PROVIDED RECORDS
——————————

Below is a small trained network, with its code and all its weights. Each question gives an input and a class and asks what happens when units are switched off, that is, made to give their printed mean instead of their output.

import numpy as np


def w(rows, s, z=0):
    codes = np.array(rows[::2]) - 128.0
    scale = np.full(codes.shape[1], s)
    scale[-1] = z or s
    return codes * scale


def norm(h):
    return h / np.sqrt((h * h).mean(-1, keepdims=True) + 1e-5)


def f(y):
    return np.maximum(y, 0)


def log_softmax(a):
    a = a - a.max(-1, keepdims=True)
    return a - np.log(np.exp(a).sum(-1, keepdims=True))


def net(x, mask):
    res = np.array(x, float).reshape(1, 3) / 4 @ E
    u = 0
    for l in range(2):
        y = f(norm(res) @ A[l][:, :-1].T + A[l][:, -1])
        res = res + np.where(mask[u : u + 15], y, B[l][:, -1]) @ B[l][:, :-1]
        u += 15
    return log_softmax(norm(res)[-1] @ U[:, :-1].T + U[:, -1])


A, B = {}, {}
E = w([
[249,168,129,141,165,104,124],'x0',
[117,152,168,196,179,124,63],'x1',
[148,27,67,112,186,105,102],'x2',
],0.013)
A[0] = w([
[103,149,226,92,65,53,144,56],'0.n0',
[132,167,29,181,113,180,121,51],'0.n1',
[84,169,201,161,155,132,123,81],'0.n2',
[106,173,56,136,202,186,100,104],'0.n3',
[95,151,157,151,255,207,182,4],'0.n4',
[91,112,71,107,105,71,54,66],'0.n5',
[165,203,105,127,85,119,92,104],'0.n6',
[78,148,126,77,159,162,174,73],'0.n7',
[70,136,115,101,196,166,116,108],'0.n8',
[145,106,134,112,114,130,170,1],'0.n9',
[99,104,143,61,177,159,200,121],'0.n10',
[72,162,144,110,96,126,112,116],'0.n11',
[174,126,114,99,190,117,129,94],'0.n12',
[156,138,168,109,72,139,218,124],'0.n13',
[148,87,204,125,120,145,98,206],'0.n14',
],0.0078,0.0037)
B[0] = w([
[142,137,46,158,166,255,134,210],'0.n0',
[127,134,165,116,142,123,126,128],'0.n1',
[160,144,27,123,94,101,90,236],'0.n2',
[160,99,132,122,90,118,110,175],'0.n3',
[145,124,141,148,100,102,91,150],'0.n4',
[148,137,167,174,140,172,188,183],'0.n5',
[71,44,174,184,136,129,207,214],'0.n6',
[144,90,153,154,123,99,159,181],'0.n7',
[124,99,164,177,130,71,175,185],'0.n8',
[139,144,48,158,132,101,169,138],'0.n9',
[165,133,76,179,77,120,41,215],'0.n10',
[137,66,245,147,151,100,201,220],'0.n11',
[90,57,161,181,100,95,182,216],'0.n12',
[151,171,37,154,116,68,65,252],'0.n13',
[157,115,88,140,88,99,128,214],'0.n14',
],0.011,0.0037)
A[1] = w([
[109,88,84,74,158,99,127,12],'1.n0',
[56,139,154,163,143,145,36,106],'1.n1',
[45,143,148,122,101,140,114,42],'1.n2',
[135,180,178,148,181,98,64,36],'1.n3',
[70,111,130,116,145,115,129,12],'1.n4',
[122,167,134,139,78,77,109,147],'1.n5',
[118,101,129,138,184,118,89,130],'1.n6',
[188,175,145,139,138,142,159,100],'1.n7',
[131,83,113,85,232,186,91,101],'1.n8',
[109,247,165,123,127,203,135,48],'1.n9',
[156,88,213,101,108,144,175,56],'1.n10',
[126,116,103,192,166,112,107,254],'1.n11',
[194,126,111,109,132,115,122,172],'1.n12',
[212,167,214,75,196,118,181,87],'1.n13',
[143,164,120,27,73,133,144,134],'1.n14',
],0.015,0.0021)
B[1] = w([
[181,221,164,157,176,117,132,165],'1.n0',
[160,114,8,152,57,99,110,174],'1.n1',
[98,43,216,147,132,98,108,161],'1.n2',
[133,115,4,148,52,97,120,172],'1.n3',
[132,102,205,162,100,123,116,146],'1.n4',
[164,137,155,100,197,161,140,185],'1.n5',
[188,146,117,135,142,124,203,173],'1.n6',
[105,40,172,135,113,95,128,178],'1.n7',
[163,207,179,89,132,147,223,155],'1.n8',
[201,176,160,52,231,144,219,171],'1.n9',
[117,160,97,102,133,163,83,141],'1.n10',
[89,173,158,55,145,167,91,248],'1.n11',
[53,104,140,151,86,155,115,188],'1.n12',
[27,41,179,171,75,127,133,158],'1.n13',
[167,164,36,169,131,91,28,152],'1.n14',
],0.014,0.011)
U = w([
[208,172,168,101,190,143,224,191],'0',
[94,38,197,173,84,105,146,149],'1',
[188,156,7,146,89,87,86,192],'2',
[83,178,150,63,158,196,68,81],'3',
[89,153,97,116,212,42,119,1],'4',
],0.016,0.006)

Each question gives the input, the list of numbers given to net, and the class t.
The units are the neurons (one row each of A and B). Each row of codes is followed by its name. A weight is (code - 128) times the scale printed after its matrix; where a second scale follows, it is the last column's (A, B and U).
mask holds one flag per neuron, layer by layer. A switched-off neuron (its flag False) gives its mean, the last column of its row in B, instead of its output. The means were averaged over made-up inputs and are rounded, as every weight is.
A unit's drop is (log p(t) with every unit on - log p(t) with that unit switched off) / (log p(t) with every unit on - log p(t) with every unit switched off).
The circuit of an input: a set's keep is (log p(t) with only the set's units on - log p(t) with every unit switched off) / (log p(t) with every unit on - log p(t) with every unit switched off). Starting from the 12 units with the biggest drops (on a tie, the unit counted first), units are removed one at a time, each time the one whose removal leaves the highest keep (on an exact tie, the one counted first), for as long as the keep stays at least 0.8.
units of the circuit, in order: the units of the circuit, biggest drop first
k most important neurons: the k neurons with the biggest drops, biggest first
top k neurons in layer l: the k neurons of layer l with the biggest drops, biggest first
drop of u: that unit's drop, to one decimal
input [-5,-8,-4], class 2: units of the circuit, in order	1.n14
input [-3,8,-8], class 0: top 2 neurons in layer 1	1.n9; 1.n5
input [5,-5,4], class 1: 2 most important neurons	0.n2; 1.n12
input [7,-8,-1], class 2: top 4 neurons in layer 0	0.n13; 0.n11; 0.n5; 0.n8
input [-2,-3,-2], class 3: top 3 neurons in layer 0	0.n13; 0.n11; 0.n0
input [3,3,1], class 3: top 3 neurons in layer 1	1.n11; 1.n1; 1.n9
input [0,-3,3], class 3: top 2 neurons in layer 1	1.n1; 1.n3
input [-5,2,5], class 0: 2 most important neurons	0.n12; 1.n6
input [8,0,8], class 0: 2 most important neurons	1.n8; 0.n11
input [-2,2,0], class 3: 2 most important neurons	1.n9; 1.n6
input [3,-3,2], class 3: 2 most important neurons	1.n1; 1.n7
input [3,4,4], class 0: 3 most important neurons	1.n6; 0.n13; 0.n10
input [4,3,-2], class 1: top 2 neurons in layer 0	0.n13; 0.n10
input [-4,1,-8], class 0: units of the circuit, in order	1.n9
input [2,4,-2], class 2: 2 most important neurons	1.n3; 0.n12
input [6,-8,-7], class 2: top 2 neurons in layer 0	0.n13; 0.n5
input [-3,0,1], class 3: top 2 neurons in layer 1	1.n10; 1.n7
input [1,-6,-5], class 2: 2 most important neurons	0.n13; 1.n14
input [-2,-2,-6], class 0: drop of 0.n4	0.0
input [2,1,-1], class 3: drop of 1.n9	0.1
input [-3,-2,-4], class 0: drop of 0.n0	0.1
input [-6,8,1], class 2: top neuron in layer 1	1.n1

——————————

REQUIRED WORK
The whole listing above is to be restated word for word.

YOUR RESPONSE
Below is a small trained network, with its code and all its weights. Each question gives an input and a class and asks what happens when units are switched off, that is, made to give their printed mean instead of their output.

import numpy as np


def w(rows, s, z=0):
    codes = np.array(rows[::2]) - 128.0
    scale = np.full(codes.shape[1], s)
    scale[-1] = z or s
    return codes * scale


def norm(h):
    return h / np.sqrt((h * h).mean(-1, keepdims=True) + 1e-5)


def f(y):
    return np.maximum(y, 0)


def log_softmax(a):
    a = a - a.max(-1, keepdims=True)
    return a - np.log(np.exp(a).sum(-1, keepdims=True))


def net(x, mask):
    res = np.array(x, float).reshape(1, 3) / 4 @ E
    u = 0
    for l in range(2):
        y = f(norm(res) @ A[l][:, :-1].T + A[l][:, -1])
        res = res + np.where(mask[u : u + 15], y, B[l][:, -1]) @ B[l][:, :-1]
        u += 15
    return log_softmax(norm(res)[-1] @ U[:, :-1].T + U[:, -1])


A, B = {}, {}
E = w([
[249,168,129,141,165,104,124],'x0',
[117,152,168,196,179,124,63],'x1',
[148,27,67,112,186,105,102],'x2',
],0.013)
A[0] = w([
[103,149,226,92,65,53,144,56],'0.n0',
[132,167,29,181,113,180,121,51],'0.n1',
[84,169,201,161,155,132,123,81],'0.n2',
[106,173,56,136,202,186,100,104],'0.n3',
[95,151,157,151,255,207,182,4],'0.n4',
[91,112,71,107,105,71,54,66],'0.n5',
[165,203,105,127,85,119,92,104],'0.n6',
[78,148,126,77,159,162,174,73],'0.n7',
[70,136,115,101,196,166,116,108],'0.n8',
[145,106,134,112,114,130,170,1],'0.n9',
[99,104,143,61,177,159,200,121],'0.n10',
[72,162,144,110,96,126,112,116],'0.n11',
[174,126,114,99,190,117,129,94],'0.n12',
[156,138,168,109,72,139,218,124],'0.n13',
[148,87,204,125,120,145,98,206],'0.n14',
],0.0078,0.0037)
B[0] = w([
[142,137,46,158,166,255,134,210],'0.n0',
[127,134,165,116,142,123,126,128],'0.n1',
[160,144,27,123,94,101,90,236],'0.n2',
[160,99,132,122,90,118,110,175],'0.n3',
[145,124,141,148,100,102,91,150],'0.n4',
[148,137,167,174,140,172,188,183],'0.n5',
[71,44,174,184,136,129,207,214],'0.n6',
[144,90,153,154,123,99,159,181],'0.n7',
[124,99,164,177,130,71,175,185],'0.n8',
[139,144,48,158,132,101,169,138],'0.n9',
[165,133,76,179,77,120,41,215],'0.n10',
[137,66,245,147,151,100,201,220],'0.n11',
[90,57,161,181,100,95,182,216],'0.n12',
[151,171,37,154,116,68,65,252],'0.n13',
[157,115,88,140,88,99,128,214],'0.n14',
],0.011,0.0037)
A[1] = w([
[109,88,84,74,158,99,127,12],'1.n0',
[56,139,154,163,143,145,36,106],'1.n1',
[45,143,148,122,101,140,114,42],'1.n2',
[135,180,178,148,181,98,64,36],'1.n3',
[70,111,130,116,145,115,129,12],'1.n4',
[122,167,134,139,78,77,109,147],'1.n5',
[118,101,129,138,184,118,89,130],'1.n6',
[188,175,145,139,138,142,159,100],'1.n7',
[131,83,113,85,232,186,91,101],'1.n8',
[109,247,165,123,127,203,135,48],'1.n9',
[156,88,213,101,108,144,175,56],'1.n10',
[126,116,103,192,166,112,107,254],'1.n11',
[194,126,111,109,132,115,122,172],'1.n12',
[212,167,214,75,196,118,181,87],'1.n13',
[143,164,120,27,73,133,144,134],'1.n14',
],0.015,0.0021)
B[1] = w([
[181,221,164,157,176,117,132,165],'1.n0',
[160,114,8,152,57,99,110,174],'1.n1',
[98,43,216,147,132,98,108,161],'1.n2',
[133,115,4,148,52,97,120,172],'1.n3',
[132,102,205,162,100,123,116,146],'1.n4',
[164,137,155,100,197,161,140,185],'1.n5',
[188,146,117,135,142,124,203,173],'1.n6',
[105,40,172,135,113,95,128,178],'1.n7',
[163,207,179,89,132,147,223,155],'1.n8',
[201,176,160,52,231,144,219,171],'1.n9',
[117,160,97,102,133,163,83,141],'1.n10',
[89,173,158,55,145,167,91,248],'1.n11',
[53,104,140,151,86,155,115,188],'1.n12',
[27,41,179,171,75,127,133,158],'1.n13',
[167,164,36,169,131,91,28,152],'1.n14',
],0.014,0.011)
U = w([
[208,172,168,101,190,143,224,191],'0',
[94,38,197,173,84,105,146,149],'1',
[188,156,7,146,89,87,86,192],'2',
[83,178,150,63,158,196,68,81],'3',
[89,153,97,116,212,42,119,1],'4',
],0.016,0.006)

Each question gives the input, the list of numbers given to net, and the class t.
The units are the neurons (one row each of A and B). Each row of codes is followed by its name. A weight is (code - 128) times the scale printed after its matrix; where a second scale follows, it is the last column's (A, B and U).
mask holds one flag per neuron, layer by layer. A switched-off neuron (its flag False) gives its mean, the last column of its row in B, instead of its output. The means were averaged over made-up inputs and are rounded, as every weight is.
A unit's drop is (log p(t) with every unit on - log p(t) with that unit switched off) / (log p(t) with every unit on - log p(t) with every unit switched off).
The circuit of an input: a set's keep is (log p(t) with only the set's units on - log p(t) with every unit switched off) / (log p(t) with every unit on - log p(t) with every unit switched off). Starting from the 12 units with the biggest drops (on a tie, the unit counted first), units are removed one at a time, each time the one whose removal leaves the highest keep (on an exact tie, the one counted first), for as long as the keep stays at least 0.8.
units of the circuit, in order: the units of the circuit, biggest drop first
k most important neurons: the k neurons with the biggest drops, biggest first
top k neurons in layer l: the k neurons of layer l with the biggest drops, biggest first
drop of u: that unit's drop, to one decimal
input [-5,-8,-4], class 2: units of the circuit, in order	1.n14
input [-3,8,-8], class 0: top 2 neurons in layer 1	1.n9; 1.n5
input [5,-5,4], class 1: 2 most important neurons	0.n2; 1.n12
input [7,-8,-1], class 2: top 4 neurons in layer 0	0.n13; 0.n11; 0.n5; 0.n8
input [-2,-3,-2], class 3: top 3 neurons in layer 0	0.n13; 0.n11; 0.n0
input [3,3,1], class 3: top 3 neurons in layer 1	1.n11; 1.n1; 1.n9
input [0,-3,3], class 3: top 2 neurons in layer 1	1.n1; 1.n3
input [-5,2,5], class 0: 2 most important neurons	0.n12; 1.n6
input [8,0,8], class 0: 2 most important neurons	1.n8; 0.n11
input [-2,2,0], class 3: 2 most important neurons	1.n9; 1.n6
input [3,-3,2], class 3: 2 most important neurons	1.n1; 1.n7
input [3,4,4], class 0: 3 most important neurons	1.n6; 0.n13; 0.n10
input [4,3,-2], class 1: top 2 neurons in layer 0	0.n13; 0.n10
input [-4,1,-8], class 0: units of the circuit, in order	1.n9
input [2,4,-2], class 2: 2 most important neurons	1.n3; 0.n12
input [6,-8,-7], class 2: top 2 neurons in layer 0	0.n13; 0.n5
input [-3,0,1], class 3: top 2 neurons in layer 1	1.n10; 1.n7
input [1,-6,-5], class 2: 2 most important neurons	0.n13; 1.n14
input [-2,-2,-6], class 0: drop of 0.n4	0.0
input [2,1,-1], class 3: drop of 1.n9	0.1
input [-3,-2,-4], class 0: drop of 0.n0	0.1
input [-6,8,1], class 2: top neuron in layer 1	1.n1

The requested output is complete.